_Record excerpts_
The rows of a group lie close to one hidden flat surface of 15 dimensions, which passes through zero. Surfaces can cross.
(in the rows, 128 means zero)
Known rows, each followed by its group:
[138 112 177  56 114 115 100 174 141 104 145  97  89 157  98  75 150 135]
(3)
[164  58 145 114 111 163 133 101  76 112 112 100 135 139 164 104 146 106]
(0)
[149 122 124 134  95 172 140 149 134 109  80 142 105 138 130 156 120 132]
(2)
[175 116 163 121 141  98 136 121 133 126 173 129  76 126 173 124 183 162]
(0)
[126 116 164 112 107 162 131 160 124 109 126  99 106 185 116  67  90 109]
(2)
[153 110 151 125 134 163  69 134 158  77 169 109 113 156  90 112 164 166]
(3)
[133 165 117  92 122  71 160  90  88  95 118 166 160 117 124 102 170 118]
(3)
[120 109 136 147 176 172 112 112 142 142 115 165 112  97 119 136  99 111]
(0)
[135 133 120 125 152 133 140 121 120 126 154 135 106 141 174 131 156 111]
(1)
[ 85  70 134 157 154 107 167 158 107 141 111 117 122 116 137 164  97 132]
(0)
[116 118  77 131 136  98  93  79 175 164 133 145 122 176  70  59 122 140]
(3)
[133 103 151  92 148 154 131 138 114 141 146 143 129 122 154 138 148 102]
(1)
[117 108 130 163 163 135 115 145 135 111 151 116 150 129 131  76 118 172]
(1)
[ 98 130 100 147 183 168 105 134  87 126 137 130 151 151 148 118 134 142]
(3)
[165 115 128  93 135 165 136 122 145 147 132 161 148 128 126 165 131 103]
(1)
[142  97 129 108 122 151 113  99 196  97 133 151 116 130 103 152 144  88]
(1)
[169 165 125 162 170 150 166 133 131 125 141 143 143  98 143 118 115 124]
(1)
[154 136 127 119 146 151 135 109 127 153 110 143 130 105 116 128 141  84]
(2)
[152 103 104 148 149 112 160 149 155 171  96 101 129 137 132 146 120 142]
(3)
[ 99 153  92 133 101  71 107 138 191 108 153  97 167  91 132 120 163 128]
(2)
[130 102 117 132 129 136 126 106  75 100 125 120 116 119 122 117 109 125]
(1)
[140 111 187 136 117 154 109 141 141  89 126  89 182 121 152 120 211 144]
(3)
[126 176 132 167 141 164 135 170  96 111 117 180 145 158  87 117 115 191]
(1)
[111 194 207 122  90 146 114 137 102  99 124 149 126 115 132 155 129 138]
--
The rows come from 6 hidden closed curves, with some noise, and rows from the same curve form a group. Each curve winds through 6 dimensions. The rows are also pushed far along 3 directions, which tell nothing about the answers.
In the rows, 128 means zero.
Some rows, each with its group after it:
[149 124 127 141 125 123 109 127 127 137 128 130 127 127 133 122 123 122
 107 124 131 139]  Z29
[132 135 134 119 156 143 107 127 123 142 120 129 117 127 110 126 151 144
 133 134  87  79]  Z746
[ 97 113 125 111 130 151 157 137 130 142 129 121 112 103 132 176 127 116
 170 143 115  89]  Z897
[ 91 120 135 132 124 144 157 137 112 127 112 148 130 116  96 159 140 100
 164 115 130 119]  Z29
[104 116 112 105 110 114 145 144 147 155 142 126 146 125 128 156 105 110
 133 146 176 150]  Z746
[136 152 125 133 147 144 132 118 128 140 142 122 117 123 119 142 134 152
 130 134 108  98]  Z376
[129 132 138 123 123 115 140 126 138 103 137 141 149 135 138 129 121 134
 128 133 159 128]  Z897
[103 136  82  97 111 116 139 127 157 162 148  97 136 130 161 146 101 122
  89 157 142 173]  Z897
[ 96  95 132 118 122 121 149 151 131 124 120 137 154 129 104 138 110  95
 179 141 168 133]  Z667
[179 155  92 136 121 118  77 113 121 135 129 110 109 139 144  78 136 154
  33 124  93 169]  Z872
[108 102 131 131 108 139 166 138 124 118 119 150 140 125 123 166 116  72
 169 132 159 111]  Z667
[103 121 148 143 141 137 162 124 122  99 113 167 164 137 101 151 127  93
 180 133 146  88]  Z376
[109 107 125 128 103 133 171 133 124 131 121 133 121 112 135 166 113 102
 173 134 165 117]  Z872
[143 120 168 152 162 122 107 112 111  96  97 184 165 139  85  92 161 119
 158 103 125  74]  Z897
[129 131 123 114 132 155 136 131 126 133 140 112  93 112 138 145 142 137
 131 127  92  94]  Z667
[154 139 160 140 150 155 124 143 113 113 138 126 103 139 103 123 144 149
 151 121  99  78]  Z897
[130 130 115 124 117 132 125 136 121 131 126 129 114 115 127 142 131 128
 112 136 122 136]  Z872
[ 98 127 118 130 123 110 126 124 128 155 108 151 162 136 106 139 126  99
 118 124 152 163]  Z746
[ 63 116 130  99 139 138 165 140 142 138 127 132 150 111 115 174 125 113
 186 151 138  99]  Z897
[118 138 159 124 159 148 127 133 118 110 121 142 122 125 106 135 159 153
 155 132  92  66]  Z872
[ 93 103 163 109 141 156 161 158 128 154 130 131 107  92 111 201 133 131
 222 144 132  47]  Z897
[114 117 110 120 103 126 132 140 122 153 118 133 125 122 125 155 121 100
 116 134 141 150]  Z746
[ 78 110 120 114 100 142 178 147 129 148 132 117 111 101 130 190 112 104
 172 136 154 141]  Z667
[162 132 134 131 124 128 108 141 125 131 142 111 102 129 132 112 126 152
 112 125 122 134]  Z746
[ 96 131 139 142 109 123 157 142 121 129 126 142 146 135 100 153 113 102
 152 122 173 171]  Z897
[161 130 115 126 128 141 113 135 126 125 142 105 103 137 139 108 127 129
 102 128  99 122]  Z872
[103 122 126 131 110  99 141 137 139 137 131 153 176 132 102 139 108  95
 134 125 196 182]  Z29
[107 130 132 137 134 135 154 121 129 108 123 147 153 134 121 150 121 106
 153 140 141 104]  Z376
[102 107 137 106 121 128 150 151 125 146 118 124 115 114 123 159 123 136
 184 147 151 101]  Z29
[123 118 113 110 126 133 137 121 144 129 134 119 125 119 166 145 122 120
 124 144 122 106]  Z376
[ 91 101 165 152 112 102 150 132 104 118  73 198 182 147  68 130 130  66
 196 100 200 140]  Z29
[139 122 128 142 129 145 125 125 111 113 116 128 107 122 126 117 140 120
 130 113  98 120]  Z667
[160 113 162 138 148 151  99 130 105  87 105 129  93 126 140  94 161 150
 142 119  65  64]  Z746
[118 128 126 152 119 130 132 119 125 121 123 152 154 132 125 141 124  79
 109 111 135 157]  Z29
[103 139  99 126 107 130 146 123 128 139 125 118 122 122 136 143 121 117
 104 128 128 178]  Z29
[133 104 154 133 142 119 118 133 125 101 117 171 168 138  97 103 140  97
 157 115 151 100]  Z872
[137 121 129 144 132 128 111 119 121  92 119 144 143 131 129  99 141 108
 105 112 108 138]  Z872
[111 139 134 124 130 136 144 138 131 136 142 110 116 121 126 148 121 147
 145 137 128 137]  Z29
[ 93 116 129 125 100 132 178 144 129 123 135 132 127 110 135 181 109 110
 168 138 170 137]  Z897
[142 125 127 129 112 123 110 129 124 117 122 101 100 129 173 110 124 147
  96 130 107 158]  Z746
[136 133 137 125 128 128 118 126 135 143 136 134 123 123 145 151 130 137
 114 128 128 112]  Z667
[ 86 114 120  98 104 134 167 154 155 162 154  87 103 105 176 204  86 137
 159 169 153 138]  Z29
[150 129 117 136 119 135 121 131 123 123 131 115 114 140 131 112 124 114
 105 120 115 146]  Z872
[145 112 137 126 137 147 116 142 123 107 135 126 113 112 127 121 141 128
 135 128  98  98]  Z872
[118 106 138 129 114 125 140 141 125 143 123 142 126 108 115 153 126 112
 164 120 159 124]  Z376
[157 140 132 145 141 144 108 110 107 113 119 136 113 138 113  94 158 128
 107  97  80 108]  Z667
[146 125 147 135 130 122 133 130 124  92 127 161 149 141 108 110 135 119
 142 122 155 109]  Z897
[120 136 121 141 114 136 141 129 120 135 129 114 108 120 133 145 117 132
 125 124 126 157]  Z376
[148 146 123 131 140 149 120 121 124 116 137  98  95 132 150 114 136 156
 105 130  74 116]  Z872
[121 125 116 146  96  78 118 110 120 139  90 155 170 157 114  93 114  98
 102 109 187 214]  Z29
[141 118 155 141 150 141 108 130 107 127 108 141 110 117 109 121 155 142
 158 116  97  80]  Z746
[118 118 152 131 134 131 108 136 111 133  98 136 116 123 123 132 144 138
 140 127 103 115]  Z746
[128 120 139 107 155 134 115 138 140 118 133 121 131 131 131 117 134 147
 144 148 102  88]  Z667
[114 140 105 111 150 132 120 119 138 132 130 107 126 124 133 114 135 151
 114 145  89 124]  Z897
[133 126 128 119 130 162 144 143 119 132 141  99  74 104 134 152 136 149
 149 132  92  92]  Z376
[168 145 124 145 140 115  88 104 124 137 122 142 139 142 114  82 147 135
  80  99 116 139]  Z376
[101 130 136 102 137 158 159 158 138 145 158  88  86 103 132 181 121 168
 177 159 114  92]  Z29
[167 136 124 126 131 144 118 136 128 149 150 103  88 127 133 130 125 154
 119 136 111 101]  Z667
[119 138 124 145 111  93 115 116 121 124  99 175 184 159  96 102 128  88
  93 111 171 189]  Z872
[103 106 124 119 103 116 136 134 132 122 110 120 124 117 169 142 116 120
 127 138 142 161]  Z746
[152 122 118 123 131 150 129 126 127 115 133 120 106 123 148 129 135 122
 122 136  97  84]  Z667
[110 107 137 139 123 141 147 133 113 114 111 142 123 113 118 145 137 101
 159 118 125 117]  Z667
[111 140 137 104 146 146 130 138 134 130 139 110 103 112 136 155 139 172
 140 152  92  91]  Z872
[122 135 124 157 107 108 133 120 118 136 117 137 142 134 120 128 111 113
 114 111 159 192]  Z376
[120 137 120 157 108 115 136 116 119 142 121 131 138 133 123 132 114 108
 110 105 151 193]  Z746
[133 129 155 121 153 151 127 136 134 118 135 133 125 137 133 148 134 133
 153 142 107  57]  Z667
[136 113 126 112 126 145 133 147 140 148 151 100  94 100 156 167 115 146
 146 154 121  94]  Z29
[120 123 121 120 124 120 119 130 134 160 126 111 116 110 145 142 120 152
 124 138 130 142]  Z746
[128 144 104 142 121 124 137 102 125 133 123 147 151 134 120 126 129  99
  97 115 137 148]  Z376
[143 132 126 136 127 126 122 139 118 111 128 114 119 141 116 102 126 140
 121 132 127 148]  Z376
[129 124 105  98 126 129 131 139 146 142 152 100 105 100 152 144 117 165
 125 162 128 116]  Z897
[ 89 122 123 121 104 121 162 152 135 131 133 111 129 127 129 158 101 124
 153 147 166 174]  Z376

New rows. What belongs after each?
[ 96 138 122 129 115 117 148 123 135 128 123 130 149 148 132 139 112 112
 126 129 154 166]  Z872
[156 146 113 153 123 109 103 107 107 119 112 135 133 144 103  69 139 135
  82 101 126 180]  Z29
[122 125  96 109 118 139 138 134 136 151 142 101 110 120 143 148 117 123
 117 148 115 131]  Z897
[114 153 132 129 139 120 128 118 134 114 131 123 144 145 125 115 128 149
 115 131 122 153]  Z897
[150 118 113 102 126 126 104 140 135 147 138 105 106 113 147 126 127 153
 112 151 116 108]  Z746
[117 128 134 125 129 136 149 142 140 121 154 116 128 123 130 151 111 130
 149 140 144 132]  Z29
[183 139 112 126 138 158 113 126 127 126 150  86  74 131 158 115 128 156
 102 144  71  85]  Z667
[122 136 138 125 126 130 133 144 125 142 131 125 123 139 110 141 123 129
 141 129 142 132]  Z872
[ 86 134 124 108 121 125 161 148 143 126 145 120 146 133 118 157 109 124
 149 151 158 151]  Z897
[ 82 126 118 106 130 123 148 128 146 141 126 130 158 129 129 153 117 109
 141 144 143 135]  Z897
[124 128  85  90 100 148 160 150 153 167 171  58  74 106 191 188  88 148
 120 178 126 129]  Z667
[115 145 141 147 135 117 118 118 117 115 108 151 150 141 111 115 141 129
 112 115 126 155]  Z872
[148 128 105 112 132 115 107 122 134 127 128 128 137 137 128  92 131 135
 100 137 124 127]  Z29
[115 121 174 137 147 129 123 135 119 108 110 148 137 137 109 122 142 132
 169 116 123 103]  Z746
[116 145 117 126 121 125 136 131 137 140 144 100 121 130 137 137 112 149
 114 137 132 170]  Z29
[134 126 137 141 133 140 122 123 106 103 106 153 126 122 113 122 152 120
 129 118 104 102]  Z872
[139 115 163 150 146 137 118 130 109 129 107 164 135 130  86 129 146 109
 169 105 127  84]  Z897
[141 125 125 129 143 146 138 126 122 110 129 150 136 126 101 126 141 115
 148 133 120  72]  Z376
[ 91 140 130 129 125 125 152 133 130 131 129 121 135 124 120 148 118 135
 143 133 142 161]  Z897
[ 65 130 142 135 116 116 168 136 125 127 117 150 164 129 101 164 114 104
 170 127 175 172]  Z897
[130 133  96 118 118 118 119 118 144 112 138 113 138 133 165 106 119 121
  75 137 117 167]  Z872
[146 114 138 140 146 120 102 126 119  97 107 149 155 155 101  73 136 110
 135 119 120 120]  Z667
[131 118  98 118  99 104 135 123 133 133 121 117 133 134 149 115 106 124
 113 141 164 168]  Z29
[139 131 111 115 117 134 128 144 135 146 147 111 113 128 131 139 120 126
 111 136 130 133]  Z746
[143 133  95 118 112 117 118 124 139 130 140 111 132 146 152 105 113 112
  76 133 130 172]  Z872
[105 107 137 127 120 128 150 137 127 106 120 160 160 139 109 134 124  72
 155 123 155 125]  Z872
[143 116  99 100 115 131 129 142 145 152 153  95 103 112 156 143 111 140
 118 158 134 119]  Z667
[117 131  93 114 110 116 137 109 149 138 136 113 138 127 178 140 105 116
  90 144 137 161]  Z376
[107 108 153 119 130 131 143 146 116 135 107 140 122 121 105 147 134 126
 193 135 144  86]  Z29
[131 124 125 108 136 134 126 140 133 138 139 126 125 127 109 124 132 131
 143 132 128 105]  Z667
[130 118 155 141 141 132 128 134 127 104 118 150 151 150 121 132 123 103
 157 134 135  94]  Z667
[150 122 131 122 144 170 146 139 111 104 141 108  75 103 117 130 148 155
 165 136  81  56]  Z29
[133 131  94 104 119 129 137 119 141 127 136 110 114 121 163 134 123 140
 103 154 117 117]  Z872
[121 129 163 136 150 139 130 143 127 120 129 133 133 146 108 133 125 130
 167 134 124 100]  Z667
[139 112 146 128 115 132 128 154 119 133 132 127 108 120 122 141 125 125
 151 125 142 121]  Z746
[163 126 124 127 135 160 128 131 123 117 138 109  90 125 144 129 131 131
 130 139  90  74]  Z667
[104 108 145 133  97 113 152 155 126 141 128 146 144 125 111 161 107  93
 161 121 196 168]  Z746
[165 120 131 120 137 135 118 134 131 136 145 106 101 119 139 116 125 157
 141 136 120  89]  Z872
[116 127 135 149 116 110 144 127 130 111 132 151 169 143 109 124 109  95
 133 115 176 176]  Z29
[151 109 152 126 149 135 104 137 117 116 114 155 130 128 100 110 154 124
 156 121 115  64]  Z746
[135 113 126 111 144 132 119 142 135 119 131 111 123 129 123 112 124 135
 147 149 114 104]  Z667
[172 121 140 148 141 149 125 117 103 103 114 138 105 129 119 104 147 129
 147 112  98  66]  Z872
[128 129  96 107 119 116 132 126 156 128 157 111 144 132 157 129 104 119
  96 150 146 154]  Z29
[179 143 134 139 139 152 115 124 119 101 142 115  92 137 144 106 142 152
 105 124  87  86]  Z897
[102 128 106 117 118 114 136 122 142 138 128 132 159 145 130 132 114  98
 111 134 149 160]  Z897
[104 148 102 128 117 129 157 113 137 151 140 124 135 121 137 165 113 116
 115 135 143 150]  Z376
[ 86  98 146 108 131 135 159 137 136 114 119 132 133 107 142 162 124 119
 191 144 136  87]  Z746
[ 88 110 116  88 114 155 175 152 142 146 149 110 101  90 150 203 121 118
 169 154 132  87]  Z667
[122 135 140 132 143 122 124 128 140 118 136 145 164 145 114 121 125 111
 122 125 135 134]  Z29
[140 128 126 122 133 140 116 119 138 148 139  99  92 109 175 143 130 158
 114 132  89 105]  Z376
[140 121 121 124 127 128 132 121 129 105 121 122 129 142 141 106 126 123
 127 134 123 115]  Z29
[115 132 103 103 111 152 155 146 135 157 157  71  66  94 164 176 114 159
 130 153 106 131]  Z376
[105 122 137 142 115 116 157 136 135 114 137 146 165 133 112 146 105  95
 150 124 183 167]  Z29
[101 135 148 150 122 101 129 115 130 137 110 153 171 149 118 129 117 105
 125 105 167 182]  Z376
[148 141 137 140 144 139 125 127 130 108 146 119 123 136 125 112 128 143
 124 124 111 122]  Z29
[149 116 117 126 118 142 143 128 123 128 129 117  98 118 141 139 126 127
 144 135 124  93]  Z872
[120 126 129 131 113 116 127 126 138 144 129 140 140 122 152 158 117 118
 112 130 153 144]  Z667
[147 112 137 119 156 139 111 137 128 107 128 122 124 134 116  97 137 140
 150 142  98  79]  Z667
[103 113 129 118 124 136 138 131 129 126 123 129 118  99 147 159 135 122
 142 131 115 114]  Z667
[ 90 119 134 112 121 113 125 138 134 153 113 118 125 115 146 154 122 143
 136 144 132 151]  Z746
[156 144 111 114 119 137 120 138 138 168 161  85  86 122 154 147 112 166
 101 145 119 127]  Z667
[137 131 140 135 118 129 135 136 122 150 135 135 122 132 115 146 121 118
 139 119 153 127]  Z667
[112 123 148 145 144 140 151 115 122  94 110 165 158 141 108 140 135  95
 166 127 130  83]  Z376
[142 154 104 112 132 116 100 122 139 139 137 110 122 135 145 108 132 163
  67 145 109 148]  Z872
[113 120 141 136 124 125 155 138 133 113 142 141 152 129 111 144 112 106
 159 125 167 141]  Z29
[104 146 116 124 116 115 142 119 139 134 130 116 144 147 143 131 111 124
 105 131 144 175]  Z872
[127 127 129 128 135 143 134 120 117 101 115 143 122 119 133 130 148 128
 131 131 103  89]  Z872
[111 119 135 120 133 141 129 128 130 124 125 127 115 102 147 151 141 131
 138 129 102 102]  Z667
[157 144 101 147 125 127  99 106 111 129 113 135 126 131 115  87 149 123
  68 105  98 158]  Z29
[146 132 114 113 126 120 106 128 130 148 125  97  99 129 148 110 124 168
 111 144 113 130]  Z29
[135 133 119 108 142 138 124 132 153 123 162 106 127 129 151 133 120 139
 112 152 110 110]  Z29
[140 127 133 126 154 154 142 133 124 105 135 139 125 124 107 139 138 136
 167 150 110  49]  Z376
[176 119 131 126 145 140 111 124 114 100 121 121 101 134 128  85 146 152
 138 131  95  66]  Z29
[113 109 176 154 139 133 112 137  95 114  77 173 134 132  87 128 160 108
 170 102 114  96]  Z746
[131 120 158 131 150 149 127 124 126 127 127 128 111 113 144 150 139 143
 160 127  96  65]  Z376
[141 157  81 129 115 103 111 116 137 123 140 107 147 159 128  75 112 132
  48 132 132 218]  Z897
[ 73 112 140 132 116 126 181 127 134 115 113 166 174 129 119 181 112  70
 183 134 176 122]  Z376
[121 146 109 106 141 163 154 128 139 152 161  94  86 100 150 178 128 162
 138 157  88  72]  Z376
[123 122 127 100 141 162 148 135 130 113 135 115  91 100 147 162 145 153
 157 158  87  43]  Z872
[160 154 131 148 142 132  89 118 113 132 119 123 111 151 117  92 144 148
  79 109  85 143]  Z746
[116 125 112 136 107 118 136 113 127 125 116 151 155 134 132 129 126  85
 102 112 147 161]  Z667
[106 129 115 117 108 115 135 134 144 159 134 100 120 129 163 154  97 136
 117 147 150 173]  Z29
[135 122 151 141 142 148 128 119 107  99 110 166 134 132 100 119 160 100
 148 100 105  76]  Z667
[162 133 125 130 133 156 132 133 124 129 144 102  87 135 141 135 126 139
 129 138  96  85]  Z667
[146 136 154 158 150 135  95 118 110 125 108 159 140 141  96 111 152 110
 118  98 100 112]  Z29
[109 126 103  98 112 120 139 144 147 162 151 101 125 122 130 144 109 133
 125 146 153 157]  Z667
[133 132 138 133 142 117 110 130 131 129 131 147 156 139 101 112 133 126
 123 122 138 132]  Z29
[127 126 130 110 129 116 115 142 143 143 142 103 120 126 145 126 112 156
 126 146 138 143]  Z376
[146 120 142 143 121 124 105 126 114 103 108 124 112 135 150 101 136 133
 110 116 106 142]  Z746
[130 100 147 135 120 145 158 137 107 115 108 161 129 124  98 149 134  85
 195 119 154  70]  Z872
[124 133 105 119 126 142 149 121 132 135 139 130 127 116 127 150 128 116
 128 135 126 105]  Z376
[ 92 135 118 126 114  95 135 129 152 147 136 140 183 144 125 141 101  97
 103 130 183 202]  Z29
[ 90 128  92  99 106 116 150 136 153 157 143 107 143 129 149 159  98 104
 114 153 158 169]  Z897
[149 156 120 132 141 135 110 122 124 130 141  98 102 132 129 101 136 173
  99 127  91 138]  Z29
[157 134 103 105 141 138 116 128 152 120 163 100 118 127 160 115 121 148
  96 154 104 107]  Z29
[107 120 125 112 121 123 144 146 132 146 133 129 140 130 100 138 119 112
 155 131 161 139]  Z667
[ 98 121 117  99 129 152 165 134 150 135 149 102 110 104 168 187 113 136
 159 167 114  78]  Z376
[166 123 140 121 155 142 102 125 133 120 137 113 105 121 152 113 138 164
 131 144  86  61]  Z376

_Task_
Which lines above contain the word "dimensions"? Copy all of them.

_Written answer_
The rows of a group lie close to one hidden flat surface of 15 dimensions, which passes through zero. Surfaces can cross.
The rows come from 6 hidden closed curves, with some noise, and rows from the same curve form a group. Each curve winds through 6 dimensions. The rows are also pushed far along 3 directions, which tell nothing about the answers.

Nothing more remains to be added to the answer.